Data extracted from a collection
* * *

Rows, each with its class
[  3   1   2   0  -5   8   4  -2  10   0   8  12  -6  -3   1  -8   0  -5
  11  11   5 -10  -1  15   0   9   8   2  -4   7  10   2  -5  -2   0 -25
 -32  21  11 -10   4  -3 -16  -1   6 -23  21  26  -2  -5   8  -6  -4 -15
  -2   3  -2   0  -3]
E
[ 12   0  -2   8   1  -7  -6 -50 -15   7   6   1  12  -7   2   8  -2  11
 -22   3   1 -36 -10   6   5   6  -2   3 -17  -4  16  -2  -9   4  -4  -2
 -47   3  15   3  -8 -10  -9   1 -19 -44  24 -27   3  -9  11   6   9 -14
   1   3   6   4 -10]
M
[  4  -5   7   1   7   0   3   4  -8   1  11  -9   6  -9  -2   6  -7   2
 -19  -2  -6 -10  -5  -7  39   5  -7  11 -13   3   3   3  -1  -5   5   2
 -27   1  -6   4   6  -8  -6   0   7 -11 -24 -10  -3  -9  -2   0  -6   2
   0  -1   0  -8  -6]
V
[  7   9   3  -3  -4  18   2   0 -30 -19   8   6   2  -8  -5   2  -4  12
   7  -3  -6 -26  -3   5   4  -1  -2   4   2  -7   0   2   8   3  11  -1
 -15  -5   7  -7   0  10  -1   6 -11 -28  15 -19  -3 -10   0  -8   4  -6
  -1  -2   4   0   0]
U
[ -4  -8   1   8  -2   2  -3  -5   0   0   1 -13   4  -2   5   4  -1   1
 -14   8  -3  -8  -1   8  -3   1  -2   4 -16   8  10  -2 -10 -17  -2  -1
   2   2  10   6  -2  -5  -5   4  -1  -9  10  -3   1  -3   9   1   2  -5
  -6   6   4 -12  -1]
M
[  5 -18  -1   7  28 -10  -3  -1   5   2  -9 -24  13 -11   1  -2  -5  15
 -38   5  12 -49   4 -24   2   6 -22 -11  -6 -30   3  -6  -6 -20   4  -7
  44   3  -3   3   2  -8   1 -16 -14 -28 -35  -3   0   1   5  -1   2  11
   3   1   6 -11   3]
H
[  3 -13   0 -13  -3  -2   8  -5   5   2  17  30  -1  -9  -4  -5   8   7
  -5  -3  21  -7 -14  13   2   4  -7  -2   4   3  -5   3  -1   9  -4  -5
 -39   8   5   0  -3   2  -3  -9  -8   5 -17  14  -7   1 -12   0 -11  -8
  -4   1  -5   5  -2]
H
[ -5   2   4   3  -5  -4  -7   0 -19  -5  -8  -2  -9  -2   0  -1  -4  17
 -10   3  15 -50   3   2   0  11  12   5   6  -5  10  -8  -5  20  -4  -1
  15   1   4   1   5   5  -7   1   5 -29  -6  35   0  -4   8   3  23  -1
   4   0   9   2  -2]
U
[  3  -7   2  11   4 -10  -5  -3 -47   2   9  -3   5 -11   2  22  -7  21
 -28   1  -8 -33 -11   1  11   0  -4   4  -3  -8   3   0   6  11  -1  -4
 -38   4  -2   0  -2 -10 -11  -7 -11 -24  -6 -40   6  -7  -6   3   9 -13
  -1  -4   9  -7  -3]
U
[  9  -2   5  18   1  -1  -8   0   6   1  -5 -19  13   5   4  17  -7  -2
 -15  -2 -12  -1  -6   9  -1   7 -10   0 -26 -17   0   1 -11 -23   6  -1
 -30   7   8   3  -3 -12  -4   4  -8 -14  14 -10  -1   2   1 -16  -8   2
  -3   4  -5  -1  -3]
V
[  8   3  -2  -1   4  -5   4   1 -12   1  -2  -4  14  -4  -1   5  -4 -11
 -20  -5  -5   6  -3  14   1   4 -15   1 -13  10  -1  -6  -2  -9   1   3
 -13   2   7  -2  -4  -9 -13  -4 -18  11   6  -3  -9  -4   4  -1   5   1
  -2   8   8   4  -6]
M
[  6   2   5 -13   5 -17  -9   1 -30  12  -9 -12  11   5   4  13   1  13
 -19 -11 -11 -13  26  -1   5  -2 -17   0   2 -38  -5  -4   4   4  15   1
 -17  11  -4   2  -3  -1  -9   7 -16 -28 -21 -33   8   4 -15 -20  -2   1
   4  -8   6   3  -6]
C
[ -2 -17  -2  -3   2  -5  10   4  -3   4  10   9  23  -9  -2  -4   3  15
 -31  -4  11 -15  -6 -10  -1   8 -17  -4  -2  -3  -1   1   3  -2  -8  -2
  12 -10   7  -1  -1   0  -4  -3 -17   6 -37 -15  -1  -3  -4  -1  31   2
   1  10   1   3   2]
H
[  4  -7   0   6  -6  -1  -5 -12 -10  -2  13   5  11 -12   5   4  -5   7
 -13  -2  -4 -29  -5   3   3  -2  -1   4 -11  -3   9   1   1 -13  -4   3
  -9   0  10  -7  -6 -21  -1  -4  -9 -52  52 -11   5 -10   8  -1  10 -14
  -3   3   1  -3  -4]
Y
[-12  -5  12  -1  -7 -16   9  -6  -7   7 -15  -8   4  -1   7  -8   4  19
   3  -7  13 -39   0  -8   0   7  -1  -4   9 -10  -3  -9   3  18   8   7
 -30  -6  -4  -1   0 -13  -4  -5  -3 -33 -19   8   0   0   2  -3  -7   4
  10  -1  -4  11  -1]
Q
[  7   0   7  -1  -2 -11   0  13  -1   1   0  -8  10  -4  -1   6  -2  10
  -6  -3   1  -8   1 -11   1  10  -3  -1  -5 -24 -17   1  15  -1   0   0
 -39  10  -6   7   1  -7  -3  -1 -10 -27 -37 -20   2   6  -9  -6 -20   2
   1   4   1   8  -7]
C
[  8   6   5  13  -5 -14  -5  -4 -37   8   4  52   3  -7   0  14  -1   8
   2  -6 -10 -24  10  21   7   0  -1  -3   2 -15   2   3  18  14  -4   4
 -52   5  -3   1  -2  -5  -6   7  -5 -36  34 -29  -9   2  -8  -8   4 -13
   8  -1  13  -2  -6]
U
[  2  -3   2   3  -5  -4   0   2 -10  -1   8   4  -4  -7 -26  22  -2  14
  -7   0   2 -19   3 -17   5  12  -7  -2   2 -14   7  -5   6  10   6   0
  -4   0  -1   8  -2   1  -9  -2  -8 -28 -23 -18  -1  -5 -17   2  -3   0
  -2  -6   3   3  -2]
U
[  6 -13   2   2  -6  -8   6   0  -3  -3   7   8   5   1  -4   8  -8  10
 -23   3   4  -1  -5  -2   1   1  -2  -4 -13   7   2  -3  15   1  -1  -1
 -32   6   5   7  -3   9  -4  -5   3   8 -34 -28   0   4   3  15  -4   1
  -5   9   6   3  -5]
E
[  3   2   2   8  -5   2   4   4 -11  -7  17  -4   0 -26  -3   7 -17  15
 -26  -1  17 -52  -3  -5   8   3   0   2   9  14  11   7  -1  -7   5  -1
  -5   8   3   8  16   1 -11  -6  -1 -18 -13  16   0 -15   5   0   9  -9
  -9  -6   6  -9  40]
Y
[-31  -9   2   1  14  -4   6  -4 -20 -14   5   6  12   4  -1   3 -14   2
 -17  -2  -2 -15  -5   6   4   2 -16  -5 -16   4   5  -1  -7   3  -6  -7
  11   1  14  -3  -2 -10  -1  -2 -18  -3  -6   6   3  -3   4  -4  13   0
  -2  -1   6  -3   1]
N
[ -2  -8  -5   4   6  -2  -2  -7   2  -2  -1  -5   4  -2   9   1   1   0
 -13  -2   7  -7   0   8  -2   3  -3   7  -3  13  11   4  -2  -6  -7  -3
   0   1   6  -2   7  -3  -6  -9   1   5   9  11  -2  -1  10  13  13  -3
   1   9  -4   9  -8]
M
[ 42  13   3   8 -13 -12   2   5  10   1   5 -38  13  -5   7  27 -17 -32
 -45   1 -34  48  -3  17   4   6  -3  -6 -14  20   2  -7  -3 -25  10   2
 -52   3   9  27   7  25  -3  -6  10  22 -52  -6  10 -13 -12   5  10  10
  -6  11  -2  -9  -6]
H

* * *

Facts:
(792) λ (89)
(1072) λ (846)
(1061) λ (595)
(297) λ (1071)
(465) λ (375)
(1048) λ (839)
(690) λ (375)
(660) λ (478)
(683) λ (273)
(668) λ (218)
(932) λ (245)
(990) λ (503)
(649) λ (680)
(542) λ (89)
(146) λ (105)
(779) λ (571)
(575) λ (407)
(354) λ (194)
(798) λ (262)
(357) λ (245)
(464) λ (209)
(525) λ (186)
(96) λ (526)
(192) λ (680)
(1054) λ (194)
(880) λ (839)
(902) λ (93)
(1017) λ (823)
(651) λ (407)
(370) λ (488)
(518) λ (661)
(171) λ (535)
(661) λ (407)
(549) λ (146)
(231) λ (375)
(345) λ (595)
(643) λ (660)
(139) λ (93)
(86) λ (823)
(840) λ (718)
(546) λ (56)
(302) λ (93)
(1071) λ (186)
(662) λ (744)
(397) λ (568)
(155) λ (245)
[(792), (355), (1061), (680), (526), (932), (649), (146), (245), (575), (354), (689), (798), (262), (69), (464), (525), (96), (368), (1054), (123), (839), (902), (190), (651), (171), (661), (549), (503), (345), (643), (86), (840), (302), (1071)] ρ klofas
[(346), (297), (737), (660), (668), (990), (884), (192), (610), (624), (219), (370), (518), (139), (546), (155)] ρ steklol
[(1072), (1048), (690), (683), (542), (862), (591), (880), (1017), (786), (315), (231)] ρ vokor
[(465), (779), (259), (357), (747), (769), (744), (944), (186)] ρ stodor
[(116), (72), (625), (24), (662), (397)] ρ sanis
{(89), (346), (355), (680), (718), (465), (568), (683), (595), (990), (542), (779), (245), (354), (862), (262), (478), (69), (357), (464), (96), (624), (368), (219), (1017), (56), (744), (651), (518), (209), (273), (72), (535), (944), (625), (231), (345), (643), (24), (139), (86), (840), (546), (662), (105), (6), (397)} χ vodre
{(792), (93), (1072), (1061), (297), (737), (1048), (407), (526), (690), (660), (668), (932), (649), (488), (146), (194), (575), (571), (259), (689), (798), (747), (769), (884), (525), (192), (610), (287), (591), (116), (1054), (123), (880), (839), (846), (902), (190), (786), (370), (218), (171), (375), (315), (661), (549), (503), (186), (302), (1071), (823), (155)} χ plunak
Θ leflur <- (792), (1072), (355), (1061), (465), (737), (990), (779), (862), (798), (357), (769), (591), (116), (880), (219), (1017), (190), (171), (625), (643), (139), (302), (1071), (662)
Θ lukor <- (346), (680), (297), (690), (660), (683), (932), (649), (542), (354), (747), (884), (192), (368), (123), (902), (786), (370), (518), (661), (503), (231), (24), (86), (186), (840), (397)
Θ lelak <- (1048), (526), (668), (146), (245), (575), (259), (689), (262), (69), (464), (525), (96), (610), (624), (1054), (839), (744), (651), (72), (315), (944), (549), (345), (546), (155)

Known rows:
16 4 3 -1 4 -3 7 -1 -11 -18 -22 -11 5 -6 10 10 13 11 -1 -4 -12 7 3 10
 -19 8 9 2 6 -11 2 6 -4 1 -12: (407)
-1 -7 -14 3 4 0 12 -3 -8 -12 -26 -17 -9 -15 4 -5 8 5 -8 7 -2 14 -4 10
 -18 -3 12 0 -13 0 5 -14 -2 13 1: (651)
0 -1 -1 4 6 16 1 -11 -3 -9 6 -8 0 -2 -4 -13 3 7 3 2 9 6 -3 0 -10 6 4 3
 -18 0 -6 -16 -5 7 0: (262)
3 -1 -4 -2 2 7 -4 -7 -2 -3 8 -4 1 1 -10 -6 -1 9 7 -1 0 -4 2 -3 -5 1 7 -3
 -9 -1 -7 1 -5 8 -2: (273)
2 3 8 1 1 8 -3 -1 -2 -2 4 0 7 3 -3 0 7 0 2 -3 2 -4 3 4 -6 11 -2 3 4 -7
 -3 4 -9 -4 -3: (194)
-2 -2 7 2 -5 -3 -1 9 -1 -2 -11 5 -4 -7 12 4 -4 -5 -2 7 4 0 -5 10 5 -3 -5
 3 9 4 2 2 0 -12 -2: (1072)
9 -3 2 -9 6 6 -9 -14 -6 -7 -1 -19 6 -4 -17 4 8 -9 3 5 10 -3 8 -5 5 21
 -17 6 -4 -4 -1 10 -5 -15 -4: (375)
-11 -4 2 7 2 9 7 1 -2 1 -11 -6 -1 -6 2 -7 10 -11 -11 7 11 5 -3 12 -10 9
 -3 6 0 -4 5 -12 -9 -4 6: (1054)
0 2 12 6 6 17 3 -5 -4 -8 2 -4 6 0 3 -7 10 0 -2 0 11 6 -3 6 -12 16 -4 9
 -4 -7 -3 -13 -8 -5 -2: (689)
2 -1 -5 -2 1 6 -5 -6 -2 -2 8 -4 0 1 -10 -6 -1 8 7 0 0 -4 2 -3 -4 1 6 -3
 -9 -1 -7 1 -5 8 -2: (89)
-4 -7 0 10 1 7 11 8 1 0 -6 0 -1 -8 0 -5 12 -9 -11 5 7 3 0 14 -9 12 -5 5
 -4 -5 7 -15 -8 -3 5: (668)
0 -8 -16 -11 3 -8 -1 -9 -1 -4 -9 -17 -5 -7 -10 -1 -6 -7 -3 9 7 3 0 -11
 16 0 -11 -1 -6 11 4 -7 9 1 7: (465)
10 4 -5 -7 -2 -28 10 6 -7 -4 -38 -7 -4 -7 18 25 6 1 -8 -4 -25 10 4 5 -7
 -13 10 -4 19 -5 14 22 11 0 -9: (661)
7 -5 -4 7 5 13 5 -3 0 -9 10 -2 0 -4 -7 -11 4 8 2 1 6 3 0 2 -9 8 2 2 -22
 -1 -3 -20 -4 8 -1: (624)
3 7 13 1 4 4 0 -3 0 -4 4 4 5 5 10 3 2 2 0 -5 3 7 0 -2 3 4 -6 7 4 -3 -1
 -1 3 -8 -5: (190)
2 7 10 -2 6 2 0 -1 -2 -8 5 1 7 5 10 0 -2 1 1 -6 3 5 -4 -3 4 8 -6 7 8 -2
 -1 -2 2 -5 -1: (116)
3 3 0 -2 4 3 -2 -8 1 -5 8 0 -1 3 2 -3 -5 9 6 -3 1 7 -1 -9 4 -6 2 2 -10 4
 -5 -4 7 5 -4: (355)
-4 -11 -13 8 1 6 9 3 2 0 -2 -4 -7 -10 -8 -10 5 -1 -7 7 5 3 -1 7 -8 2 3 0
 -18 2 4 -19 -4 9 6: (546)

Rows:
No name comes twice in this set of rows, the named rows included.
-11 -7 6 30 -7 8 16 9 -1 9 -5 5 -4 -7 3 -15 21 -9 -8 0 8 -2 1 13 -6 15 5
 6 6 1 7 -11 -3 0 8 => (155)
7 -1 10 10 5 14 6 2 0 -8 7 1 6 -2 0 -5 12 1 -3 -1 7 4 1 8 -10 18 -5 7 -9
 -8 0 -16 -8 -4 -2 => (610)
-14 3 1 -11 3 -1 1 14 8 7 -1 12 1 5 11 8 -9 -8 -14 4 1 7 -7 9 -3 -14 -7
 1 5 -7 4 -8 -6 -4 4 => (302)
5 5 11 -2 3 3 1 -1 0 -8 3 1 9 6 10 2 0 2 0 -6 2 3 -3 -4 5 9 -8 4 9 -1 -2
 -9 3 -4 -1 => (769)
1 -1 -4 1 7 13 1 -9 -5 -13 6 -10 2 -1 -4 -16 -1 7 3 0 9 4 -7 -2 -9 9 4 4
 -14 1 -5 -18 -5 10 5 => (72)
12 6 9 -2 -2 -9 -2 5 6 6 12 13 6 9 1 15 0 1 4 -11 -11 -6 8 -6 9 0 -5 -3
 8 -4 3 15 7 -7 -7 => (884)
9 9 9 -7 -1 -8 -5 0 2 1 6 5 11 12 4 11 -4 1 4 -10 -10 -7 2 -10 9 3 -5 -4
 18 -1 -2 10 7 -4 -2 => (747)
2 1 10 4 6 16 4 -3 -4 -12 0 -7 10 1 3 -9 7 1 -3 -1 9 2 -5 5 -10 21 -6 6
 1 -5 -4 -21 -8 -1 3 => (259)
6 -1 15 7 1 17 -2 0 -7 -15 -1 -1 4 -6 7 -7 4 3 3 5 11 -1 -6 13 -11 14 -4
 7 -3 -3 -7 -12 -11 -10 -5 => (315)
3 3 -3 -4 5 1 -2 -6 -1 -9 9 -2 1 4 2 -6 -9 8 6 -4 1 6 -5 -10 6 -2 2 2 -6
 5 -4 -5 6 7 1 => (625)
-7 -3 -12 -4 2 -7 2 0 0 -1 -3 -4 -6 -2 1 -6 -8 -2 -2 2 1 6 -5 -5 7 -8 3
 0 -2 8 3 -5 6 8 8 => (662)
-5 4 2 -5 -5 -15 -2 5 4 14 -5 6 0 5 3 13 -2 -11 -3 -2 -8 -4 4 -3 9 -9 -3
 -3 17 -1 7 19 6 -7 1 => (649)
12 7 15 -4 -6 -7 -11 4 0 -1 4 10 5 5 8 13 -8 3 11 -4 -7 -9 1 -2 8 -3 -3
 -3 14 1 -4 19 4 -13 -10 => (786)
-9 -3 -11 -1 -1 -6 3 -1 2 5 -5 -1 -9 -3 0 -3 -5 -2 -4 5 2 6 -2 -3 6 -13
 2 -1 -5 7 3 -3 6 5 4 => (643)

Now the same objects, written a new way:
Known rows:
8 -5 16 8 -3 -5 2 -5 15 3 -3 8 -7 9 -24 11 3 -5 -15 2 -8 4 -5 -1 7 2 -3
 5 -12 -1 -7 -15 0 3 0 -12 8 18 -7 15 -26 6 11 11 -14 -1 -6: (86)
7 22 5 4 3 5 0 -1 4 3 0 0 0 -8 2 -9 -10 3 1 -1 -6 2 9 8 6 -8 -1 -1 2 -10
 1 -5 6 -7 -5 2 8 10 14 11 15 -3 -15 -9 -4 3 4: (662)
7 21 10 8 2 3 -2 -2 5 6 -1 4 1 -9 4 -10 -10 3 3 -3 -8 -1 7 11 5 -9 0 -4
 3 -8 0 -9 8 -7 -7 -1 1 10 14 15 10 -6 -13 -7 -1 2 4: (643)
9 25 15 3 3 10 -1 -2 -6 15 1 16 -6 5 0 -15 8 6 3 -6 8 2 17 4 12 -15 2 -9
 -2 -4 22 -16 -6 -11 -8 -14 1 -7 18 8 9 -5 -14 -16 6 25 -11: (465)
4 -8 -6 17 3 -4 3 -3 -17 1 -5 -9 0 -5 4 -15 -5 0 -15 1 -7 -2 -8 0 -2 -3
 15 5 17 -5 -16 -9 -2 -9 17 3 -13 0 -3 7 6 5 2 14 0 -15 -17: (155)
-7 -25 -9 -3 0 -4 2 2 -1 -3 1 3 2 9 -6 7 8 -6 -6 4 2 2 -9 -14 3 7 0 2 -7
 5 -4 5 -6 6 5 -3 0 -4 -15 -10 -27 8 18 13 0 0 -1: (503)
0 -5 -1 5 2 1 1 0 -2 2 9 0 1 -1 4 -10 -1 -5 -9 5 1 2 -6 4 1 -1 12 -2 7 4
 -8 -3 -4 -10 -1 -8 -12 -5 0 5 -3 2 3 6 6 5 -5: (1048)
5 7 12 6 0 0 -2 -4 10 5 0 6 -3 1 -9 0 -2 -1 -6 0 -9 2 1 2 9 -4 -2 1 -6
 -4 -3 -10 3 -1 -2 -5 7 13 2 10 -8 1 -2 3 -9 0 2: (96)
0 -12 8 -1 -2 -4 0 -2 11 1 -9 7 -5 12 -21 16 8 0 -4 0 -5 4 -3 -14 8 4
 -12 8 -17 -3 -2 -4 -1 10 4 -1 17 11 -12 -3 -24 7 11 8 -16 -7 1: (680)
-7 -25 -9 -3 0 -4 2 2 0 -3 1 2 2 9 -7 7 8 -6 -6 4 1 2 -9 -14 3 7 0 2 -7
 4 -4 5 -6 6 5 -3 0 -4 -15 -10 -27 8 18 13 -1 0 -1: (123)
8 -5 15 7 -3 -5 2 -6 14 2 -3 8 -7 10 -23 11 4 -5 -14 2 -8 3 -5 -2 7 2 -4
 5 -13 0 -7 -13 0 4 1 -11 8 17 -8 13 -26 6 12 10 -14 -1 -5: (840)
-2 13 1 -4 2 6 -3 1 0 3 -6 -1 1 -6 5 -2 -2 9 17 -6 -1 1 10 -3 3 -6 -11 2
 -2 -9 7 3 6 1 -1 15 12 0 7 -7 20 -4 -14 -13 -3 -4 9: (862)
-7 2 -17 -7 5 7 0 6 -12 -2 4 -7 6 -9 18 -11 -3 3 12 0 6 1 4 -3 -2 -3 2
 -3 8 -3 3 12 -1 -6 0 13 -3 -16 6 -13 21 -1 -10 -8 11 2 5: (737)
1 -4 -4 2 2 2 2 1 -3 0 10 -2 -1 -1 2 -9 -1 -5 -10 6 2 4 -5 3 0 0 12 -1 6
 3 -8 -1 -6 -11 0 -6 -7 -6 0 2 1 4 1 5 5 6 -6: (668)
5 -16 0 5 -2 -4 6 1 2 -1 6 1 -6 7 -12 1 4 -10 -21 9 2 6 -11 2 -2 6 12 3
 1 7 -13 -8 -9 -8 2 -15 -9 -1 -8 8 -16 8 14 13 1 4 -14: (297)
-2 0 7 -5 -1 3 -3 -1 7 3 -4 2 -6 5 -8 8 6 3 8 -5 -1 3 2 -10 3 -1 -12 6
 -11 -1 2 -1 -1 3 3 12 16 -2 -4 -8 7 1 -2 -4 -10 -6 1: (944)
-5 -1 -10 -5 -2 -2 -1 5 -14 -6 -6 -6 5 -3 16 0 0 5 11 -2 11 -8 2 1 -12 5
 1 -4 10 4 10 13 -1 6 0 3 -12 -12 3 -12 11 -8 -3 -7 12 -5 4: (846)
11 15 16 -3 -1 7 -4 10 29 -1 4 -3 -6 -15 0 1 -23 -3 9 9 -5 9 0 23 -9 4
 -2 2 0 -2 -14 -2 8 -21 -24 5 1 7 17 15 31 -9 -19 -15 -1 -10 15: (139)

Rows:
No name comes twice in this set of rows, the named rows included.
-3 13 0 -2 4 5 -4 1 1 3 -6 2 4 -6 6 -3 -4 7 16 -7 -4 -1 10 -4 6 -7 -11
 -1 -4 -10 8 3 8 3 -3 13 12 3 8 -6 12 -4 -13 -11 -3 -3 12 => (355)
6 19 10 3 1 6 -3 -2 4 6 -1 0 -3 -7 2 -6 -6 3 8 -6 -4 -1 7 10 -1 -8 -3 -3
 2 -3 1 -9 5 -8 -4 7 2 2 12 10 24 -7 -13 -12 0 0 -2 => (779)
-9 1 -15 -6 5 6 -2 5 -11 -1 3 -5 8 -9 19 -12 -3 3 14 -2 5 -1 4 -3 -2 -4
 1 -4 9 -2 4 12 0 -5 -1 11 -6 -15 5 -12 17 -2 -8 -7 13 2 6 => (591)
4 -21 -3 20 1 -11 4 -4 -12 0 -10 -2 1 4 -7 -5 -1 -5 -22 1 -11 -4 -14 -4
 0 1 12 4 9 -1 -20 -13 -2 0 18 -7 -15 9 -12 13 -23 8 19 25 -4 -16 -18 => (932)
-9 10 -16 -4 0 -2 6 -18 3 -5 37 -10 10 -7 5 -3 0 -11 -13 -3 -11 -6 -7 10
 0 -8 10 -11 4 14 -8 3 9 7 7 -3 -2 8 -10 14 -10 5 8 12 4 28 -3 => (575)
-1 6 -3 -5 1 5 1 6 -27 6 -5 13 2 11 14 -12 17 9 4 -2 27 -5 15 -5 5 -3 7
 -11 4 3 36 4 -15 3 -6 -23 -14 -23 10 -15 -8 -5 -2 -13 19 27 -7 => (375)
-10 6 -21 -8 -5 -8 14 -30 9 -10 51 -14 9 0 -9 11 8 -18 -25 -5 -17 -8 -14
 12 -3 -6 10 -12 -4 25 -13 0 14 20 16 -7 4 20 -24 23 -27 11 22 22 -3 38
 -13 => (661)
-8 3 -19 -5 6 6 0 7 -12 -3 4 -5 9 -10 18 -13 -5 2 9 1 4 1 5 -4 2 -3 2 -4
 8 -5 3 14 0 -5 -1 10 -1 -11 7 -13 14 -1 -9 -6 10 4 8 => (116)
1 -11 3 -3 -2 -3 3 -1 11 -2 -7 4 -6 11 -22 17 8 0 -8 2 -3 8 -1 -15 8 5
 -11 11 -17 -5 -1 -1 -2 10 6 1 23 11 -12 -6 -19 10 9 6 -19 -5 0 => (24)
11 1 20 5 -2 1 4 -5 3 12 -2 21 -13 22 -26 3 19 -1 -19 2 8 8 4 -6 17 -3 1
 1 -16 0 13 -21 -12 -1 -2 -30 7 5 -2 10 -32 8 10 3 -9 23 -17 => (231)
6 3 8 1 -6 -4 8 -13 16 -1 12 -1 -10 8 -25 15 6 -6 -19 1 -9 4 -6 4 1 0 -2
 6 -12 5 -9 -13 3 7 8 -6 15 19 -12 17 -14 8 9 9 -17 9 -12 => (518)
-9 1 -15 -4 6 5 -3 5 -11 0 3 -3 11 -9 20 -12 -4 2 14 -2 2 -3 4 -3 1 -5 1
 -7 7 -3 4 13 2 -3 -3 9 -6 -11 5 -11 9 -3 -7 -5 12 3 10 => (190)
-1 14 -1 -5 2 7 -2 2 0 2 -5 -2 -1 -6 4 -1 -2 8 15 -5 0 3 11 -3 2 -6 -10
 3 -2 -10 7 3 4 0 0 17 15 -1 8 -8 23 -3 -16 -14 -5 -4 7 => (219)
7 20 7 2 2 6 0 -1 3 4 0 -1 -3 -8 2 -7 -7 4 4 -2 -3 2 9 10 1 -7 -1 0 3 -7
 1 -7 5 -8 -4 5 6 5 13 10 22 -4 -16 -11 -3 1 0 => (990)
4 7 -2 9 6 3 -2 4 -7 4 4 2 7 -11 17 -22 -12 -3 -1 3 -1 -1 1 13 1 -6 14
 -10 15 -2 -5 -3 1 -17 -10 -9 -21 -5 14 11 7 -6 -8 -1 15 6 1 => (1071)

* * *

## PROBLEM TO SOLVE
Write down, word for word, the lines above from the one containing "-7 -25 -9 -3 0 -4 2 2 -1" through the one containing "5 7 12 6 0 0", both ends included.

## ANSWER TO THIS PROBLEM
-7 -25 -9 -3 0 -4 2 2 -1 -3 1 3 2 9 -6 7 8 -6 -6 4 2 2 -9 -14 3 7 0 2 -7
 5 -4 5 -6 6 5 -3 0 -4 -15 -10 -27 8 18 13 0 0 -1: (503)
0 -5 -1 5 2 1 1 0 -2 2 9 0 1 -1 4 -10 -1 -5 -9 5 1 2 -6 4 1 -1 12 -2 7 4
 -8 -3 -4 -10 -1 -8 -12 -5 0 5 -3 2 3 6 6 5 -5: (1048)
5 7 12 6 0 0 -2 -4 10 5 0 6 -3 1 -9 0 -2 -1 -6 0 -9 2 1 2 9 -4 -2 1 -6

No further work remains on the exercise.